GOAL OF THE EXERCISE:
Retyping each entry exactly is the whole task.

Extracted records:
Below are the code and all the weights of a small trained network. Each question names an input and a target symbol and asks about switching units off, where a switched-off unit gives its printed mean instead of its output.

import numpy as np


def w(rows, s, z=0):
    codes = np.array(rows[::2]) - 128.0
    scale = np.full(codes.shape[1], s)
    scale[-1] = z or s
    return codes * scale


def f(y):
    return np.maximum(y, 0)


def softmax(a):
    e = np.exp(a - a.max(-1, keepdims=True))
    return e / e.sum(-1, keepdims=True)


def log_softmax(a):
    a = a - a.max(-1, keepdims=True)
    return a - np.log(np.exp(a).sum(-1, keepdims=True))


def net(x, mask):
    ids = ['αθλμτω'.index(c) for c in x.split()]
    T = len(ids)
    res = E[ids] + P[:T]
    u = 0
    for l in range(2):
        q, k, v = (res @ M[l].T for M in (Q, K, V))
        z = softmax(np.where(np.tri(T) > 0, q @ k.T / 3**0.5, -1e9)) @ v
        res = res + np.where(mask[u], z, O[l][:, -1]) @ O[l][:, :-1]
        u += 1
        y = f(res @ A[l][:, :-1].T + A[l][:, -1])
        res = res + np.where(mask[u : u + 12], y, B[l][:, -1]) @ B[l][:, :-1]
        u += 12
    return log_softmax(res[-1] @ U[:, :-1].T + U[:, -1])


Q, K, V, O, A, B = {}, {}, {}, {}, {}, {}
E = w([
[94,44,159],'α',
[254,199,193],'θ',
[157,131,13],'λ',
[199,120,187],'μ',
[114,105,133],'τ',
[194,200,141],'ω',
],0.014)
P = w([
[111,173,53],'0',
[216,69,60],'1',
[96,89,161],'2',
[224,108,85],'3',
[104,153,181],'4',
[210,82,93],'5',
[112,123,221],'6',
[212,95,108],'7',
[98,107,248],'8',
[220,96,115],'9',
[73,170,203],'10',
],0.013)
Q[0] = w([
[254,73,9],'L0H0',
[141,81,96],'L0H0',
[83,173,68],'L0H0',
],0.01)
K[0] = w([
[162,101,11],'L0H0',
[183,134,90],'L0H0',
[139,85,150],'L0H0',
],0.013)
V[0] = w([
[118,58,138],'L0H0',
[128,39,197],'L0H0',
[2,170,109],'L0H0',
],0.0094)
O[0] = w([
[148,165,3,105],'L0H0',
[162,26,48,97],'L0H0',
[20,124,215,2],'L0H0',
],0.0066)
A[0] = w([
[115,115,177,146],'L0N0',
[122,41,80,211],'L0N1',
[32,126,117,82],'L0N2',
[97,158,232,147],'L0N3',
[132,162,113,153],'L0N4',
[128,71,245,92],'L0N5',
[91,131,49,229],'L0N6',
[88,141,88,179],'L0N7',
[161,117,174,41],'L0N8',
[121,164,78,255],'L0N9',
[185,121,98,152],'L0N10',
[134,76,126,248],'L0N11',
],0.012,0.0047)
B[0] = w([
[100,192,75,158],'L0N0',
[170,174,133,195],'L0N1',
[36,2,164,136],'L0N2',
[69,155,122,196],'L0N3',
[171,121,188,167],'L0N4',
[88,213,112,192],'L0N5',
[111,133,172,161],'L0N6',
[106,107,148,138],'L0N7',
[83,138,90,165],'L0N8',
[106,100,210,196],'L0N9',
[105,98,159,255],'L0N10',
[178,159,190,199],'L0N11',
],0.0094,0.0087)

RESULT OF THIS TASK:
Below are the code and all the weights of a small trained network. Each question names an input and a target symbol and asks about switching units off, where a switched-off unit gives its printed mean instead of its output.

import numpy as np


def w(rows, s, z=0):
    codes = np.array(rows[::2]) - 128.0
    scale = np.full(codes.shape[1], s)
    scale[-1] = z or s
    return codes * scale


def f(y):
    return np.maximum(y, 0)


def softmax(a):
    e = np.exp(a - a.max(-1, keepdims=True))
    return e / e.sum(-1, keepdims=True)


def log_softmax(a):
    a = a - a.max(-1, keepdims=True)
    return a - np.log(np.exp(a).sum(-1, keepdims=True))


def net(x, mask):
    ids = ['αθλμτω'.index(c) for c in x.split()]
    T = len(ids)
    res = E[ids] + P[:T]
    u = 0
    for l in range(2):
        q, k, v = (res @ M[l].T for M in (Q, K, V))
        z = softmax(np.where(np.tri(T) > 0, q @ k.T / 3**0.5, -1e9)) @ v
        res = res + np.where(mask[u], z, O[l][:, -1]) @ O[l][:, :-1]
        u += 1
        y = f(res @ A[l][:, :-1].T + A[l][:, -1])
        res = res + np.where(mask[u : u + 12], y, B[l][:, -1]) @ B[l][:, :-1]
        u += 12
    return log_softmax(res[-1] @ U[:, :-1].T + U[:, -1])


Q, K, V, O, A, B = {}, {}, {}, {}, {}, {}
E = w([
[94,44,159],'α',
[254,199,193],'θ',
[157,131,13],'λ',
[199,120,187],'μ',
[114,105,133],'τ',
[194,200,141],'ω',
],0.014)
P = w([
[111,173,53],'0',
[216,69,60],'1',
[96,89,161],'2',
[224,108,85],'3',
[104,153,181],'4',
[210,82,93],'5',
[112,123,221],'6',
[212,95,108],'7',
[98,107,248],'8',
[220,96,115],'9',
[73,170,203],'10',
],0.013)
Q[0] = w([
[254,73,9],'L0H0',
[141,81,96],'L0H0',
[83,173,68],'L0H0',
],0.01)
K[0] = w([
[162,101,11],'L0H0',
[183,134,90],'L0H0',
[139,85,150],'L0H0',
],0.013)
V[0] = w([
[118,58,138],'L0H0',
[128,39,197],'L0H0',
[2,170,109],'L0H0',
],0.0094)
O[0] = w([
[148,165,3,105],'L0H0',
[162,26,48,97],'L0H0',
[20,124,215,2],'L0H0',
],0.0066)
A[0] = w([
[115,115,177,146],'L0N0',
[122,41,80,211],'L0N1',
[32,126,117,82],'L0N2',
[97,158,232,147],'L0N3',
[132,162,113,153],'L0N4',
[128,71,245,92],'L0N5',
[91,131,49,229],'L0N6',
[88,141,88,179],'L0N7',
[161,117,174,41],'L0N8',
[121,164,78,255],'L0N9',
[185,121,98,152],'L0N10',
[134,76,126,248],'L0N11',
],0.012,0.0047)
B[0] = w([
[100,192,75,158],'L0N0',
[170,174,133,195],'L0N1',
[36,2,164,136],'L0N2',
[69,155,122,196],'L0N3',
[171,121,188,167],'L0N4',
[88,213,112,192],'L0N5',
[111,133,172,161],'L0N6',
[106,107,148,138],'L0N7',
[83,138,90,165],'L0N8',
[106,100,210,196],'L0N9',
[105,98,159,255],'L0N10',
[178,159,190,199],'L0N11',
],0.0094,0.0087)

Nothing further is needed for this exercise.